BEGIN DATASET CONTENT
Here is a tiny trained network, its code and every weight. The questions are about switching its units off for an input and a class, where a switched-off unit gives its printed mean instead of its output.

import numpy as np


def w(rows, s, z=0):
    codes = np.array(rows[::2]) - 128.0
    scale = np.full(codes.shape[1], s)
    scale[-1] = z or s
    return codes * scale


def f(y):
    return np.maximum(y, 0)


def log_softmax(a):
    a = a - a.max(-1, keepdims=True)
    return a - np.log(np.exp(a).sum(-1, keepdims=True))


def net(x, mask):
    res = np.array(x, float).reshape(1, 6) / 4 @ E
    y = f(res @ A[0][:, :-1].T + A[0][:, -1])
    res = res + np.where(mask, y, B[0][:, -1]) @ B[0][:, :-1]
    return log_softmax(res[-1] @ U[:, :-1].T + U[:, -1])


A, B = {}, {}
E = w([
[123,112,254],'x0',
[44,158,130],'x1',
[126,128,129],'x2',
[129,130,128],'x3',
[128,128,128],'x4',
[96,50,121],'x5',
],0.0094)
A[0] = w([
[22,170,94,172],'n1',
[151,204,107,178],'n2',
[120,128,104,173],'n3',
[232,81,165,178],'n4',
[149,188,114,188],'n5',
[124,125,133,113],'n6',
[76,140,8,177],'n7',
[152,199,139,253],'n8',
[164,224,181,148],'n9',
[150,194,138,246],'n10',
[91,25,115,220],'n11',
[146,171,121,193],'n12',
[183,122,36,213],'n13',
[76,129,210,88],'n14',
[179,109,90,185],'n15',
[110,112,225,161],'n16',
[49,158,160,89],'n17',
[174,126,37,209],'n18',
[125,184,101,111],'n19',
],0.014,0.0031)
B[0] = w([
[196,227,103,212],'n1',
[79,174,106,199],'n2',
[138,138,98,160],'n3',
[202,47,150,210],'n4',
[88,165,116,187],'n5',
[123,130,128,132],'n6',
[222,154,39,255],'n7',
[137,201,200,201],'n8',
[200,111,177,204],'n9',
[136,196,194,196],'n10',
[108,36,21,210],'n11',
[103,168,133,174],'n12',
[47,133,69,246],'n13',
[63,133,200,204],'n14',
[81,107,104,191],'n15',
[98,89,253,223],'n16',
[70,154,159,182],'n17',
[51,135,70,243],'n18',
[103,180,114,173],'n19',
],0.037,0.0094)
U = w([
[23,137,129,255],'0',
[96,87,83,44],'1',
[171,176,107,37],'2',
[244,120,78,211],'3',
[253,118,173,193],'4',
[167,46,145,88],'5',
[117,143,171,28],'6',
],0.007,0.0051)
END DATASET CONTENT
BEGIN DATASET CONTENT
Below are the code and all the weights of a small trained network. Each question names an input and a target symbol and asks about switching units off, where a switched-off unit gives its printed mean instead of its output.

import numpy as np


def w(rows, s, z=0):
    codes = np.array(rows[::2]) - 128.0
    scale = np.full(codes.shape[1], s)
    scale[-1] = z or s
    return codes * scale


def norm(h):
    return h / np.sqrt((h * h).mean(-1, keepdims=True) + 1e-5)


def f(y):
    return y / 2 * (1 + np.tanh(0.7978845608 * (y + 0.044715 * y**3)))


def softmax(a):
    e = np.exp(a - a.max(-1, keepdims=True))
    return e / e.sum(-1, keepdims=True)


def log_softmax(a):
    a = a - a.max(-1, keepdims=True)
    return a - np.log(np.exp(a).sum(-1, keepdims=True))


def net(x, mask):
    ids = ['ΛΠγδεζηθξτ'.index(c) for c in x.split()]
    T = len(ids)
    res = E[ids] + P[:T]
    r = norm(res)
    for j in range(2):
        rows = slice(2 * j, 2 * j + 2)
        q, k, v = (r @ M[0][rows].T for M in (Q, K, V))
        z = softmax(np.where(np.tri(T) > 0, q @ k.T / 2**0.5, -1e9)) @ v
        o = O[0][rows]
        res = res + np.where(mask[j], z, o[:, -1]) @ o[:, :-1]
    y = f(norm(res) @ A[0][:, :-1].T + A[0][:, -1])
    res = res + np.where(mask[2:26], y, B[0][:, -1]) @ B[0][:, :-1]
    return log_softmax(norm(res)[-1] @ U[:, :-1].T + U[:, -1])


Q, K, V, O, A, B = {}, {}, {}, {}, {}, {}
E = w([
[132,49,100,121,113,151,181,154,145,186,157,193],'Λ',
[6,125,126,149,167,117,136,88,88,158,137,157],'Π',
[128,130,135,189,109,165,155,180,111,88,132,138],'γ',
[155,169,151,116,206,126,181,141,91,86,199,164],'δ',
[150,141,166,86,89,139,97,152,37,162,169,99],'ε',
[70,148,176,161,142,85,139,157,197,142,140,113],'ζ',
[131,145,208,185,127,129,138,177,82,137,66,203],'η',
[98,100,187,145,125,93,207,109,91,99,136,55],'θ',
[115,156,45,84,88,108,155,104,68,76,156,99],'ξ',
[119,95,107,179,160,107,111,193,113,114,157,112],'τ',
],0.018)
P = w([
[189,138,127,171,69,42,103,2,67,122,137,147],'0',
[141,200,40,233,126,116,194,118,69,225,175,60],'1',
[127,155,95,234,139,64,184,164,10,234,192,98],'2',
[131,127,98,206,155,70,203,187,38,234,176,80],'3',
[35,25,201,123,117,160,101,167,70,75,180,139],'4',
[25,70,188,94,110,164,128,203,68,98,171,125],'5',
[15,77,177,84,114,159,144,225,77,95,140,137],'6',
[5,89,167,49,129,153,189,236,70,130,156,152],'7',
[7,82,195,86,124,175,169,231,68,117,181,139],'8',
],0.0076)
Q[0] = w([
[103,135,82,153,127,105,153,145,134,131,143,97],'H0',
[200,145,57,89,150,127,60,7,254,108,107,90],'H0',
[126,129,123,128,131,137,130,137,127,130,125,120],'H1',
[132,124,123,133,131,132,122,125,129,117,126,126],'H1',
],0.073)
END DATASET CONTENT
## WHAT TO DO
Go through the data and show each line that holds "input".

## SOLUTION BELOW
Here is a tiny trained network, its code and every weight. The questions are about switching its units off for an input and a class, where a switched-off unit gives its printed mean instead of its output.
Below are the code and all the weights of a small trained network. Each question names an input and a target symbol and asks about switching units off, where a switched-off unit gives its printed mean instead of its output.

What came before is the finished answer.